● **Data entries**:
=== Begin Enclosure ===

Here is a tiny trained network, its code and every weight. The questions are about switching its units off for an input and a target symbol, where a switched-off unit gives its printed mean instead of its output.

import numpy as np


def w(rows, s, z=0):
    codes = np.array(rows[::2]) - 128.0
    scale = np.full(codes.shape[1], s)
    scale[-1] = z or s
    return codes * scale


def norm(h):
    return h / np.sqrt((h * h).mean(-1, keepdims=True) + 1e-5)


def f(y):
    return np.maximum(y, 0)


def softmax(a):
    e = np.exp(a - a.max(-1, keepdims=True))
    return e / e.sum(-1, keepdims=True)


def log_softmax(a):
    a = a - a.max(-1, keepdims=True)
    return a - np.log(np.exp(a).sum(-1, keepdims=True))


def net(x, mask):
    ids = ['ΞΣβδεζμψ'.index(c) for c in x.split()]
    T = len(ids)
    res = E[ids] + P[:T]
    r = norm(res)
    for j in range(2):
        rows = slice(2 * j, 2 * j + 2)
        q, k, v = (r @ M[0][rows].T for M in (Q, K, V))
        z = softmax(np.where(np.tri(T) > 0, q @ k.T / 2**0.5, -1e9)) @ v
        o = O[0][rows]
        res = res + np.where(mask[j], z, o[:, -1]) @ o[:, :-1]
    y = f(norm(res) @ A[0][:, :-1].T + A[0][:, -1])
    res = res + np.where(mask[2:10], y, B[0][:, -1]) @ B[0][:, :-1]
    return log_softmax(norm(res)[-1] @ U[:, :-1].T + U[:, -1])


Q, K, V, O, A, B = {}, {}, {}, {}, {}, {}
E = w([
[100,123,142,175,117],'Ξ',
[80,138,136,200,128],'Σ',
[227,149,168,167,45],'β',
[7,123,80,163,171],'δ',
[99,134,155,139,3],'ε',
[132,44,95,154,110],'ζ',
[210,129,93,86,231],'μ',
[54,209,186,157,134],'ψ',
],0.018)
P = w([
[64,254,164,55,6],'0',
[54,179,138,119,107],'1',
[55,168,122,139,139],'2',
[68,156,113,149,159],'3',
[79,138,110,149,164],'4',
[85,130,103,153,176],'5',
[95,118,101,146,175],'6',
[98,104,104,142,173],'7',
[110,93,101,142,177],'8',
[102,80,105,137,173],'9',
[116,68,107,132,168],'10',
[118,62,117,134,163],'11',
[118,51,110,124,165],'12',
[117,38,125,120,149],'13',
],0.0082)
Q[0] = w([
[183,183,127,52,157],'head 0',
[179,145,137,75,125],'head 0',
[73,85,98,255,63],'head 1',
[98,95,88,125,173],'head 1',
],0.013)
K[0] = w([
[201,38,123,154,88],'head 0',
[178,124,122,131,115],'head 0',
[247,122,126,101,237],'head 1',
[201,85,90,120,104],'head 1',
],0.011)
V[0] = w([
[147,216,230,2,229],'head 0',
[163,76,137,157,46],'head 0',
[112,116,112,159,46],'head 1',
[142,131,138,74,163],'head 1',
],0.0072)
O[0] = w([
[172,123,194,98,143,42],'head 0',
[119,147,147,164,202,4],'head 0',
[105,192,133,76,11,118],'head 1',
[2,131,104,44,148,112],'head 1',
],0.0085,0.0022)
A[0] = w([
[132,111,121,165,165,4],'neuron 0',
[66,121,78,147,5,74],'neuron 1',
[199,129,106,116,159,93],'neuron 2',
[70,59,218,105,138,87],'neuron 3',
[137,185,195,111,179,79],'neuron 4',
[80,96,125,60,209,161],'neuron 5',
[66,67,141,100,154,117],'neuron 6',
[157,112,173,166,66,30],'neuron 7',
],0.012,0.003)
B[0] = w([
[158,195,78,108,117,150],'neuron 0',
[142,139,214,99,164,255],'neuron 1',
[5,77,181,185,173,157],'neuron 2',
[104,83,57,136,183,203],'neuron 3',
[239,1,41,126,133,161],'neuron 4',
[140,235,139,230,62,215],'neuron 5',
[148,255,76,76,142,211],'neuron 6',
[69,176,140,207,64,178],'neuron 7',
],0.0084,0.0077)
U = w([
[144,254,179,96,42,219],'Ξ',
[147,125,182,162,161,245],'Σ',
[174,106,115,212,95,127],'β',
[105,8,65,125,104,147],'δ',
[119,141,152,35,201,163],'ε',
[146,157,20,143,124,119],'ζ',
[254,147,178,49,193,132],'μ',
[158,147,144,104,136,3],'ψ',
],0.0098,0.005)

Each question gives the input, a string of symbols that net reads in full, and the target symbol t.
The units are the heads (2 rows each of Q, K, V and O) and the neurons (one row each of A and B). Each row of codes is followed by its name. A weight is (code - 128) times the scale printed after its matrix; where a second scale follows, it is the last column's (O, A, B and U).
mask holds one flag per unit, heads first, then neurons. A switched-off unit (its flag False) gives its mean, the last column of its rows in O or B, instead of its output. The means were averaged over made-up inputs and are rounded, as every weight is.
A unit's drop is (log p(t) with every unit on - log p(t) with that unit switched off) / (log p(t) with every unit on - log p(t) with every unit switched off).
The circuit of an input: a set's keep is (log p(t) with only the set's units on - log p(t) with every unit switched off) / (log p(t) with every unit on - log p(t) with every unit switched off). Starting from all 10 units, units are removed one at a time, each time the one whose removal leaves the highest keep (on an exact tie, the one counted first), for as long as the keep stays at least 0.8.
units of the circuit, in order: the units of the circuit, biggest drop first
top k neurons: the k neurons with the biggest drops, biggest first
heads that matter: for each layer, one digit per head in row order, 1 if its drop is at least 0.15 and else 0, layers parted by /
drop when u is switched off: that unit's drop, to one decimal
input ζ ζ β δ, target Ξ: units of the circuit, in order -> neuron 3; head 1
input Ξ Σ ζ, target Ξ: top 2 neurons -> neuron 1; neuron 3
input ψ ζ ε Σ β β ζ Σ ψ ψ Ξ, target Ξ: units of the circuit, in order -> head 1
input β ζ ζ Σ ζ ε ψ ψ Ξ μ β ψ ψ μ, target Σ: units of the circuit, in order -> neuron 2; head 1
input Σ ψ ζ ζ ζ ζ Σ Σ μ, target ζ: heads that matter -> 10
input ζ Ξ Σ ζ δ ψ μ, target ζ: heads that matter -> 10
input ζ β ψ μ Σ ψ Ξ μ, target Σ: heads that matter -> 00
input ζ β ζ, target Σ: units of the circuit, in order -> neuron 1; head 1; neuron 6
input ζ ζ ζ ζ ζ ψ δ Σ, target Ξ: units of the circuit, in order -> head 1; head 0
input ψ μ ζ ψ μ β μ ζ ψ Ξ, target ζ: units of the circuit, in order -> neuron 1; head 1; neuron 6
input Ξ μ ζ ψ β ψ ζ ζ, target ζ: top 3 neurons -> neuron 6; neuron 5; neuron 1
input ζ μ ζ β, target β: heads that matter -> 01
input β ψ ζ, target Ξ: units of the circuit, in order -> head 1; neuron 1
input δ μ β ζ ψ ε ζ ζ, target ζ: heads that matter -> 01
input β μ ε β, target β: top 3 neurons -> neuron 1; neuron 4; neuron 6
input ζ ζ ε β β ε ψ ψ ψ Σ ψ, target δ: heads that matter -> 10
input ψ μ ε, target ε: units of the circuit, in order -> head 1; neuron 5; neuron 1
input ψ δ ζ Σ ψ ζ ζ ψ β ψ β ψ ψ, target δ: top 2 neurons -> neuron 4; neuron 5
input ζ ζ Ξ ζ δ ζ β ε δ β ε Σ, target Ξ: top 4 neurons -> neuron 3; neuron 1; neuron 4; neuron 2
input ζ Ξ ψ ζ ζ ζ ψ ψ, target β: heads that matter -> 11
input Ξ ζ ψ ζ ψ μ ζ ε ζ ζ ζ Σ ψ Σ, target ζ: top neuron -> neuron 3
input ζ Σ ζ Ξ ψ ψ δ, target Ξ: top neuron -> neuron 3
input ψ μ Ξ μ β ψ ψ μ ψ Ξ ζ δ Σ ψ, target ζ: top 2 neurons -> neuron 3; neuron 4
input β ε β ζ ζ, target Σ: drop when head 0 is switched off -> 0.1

=== End Enclosure ===

Copy the lines of the data above exactly as written, beginning with the line containing "input β ψ ζ, target" and ending with the line containing "input ζ ζ ε", and leave out all other lines.

input β ψ ζ, target Ξ: units of the circuit, in order -> head 1; neuron 1
input δ μ β ζ ψ ε ζ ζ, target ζ: heads that matter -> 01
input β μ ε β, target β: top 3 neurons -> neuron 1; neuron 4; neuron 6
input ζ ζ ε β β ε ψ ψ ψ Σ ψ, target δ: heads that matter -> 10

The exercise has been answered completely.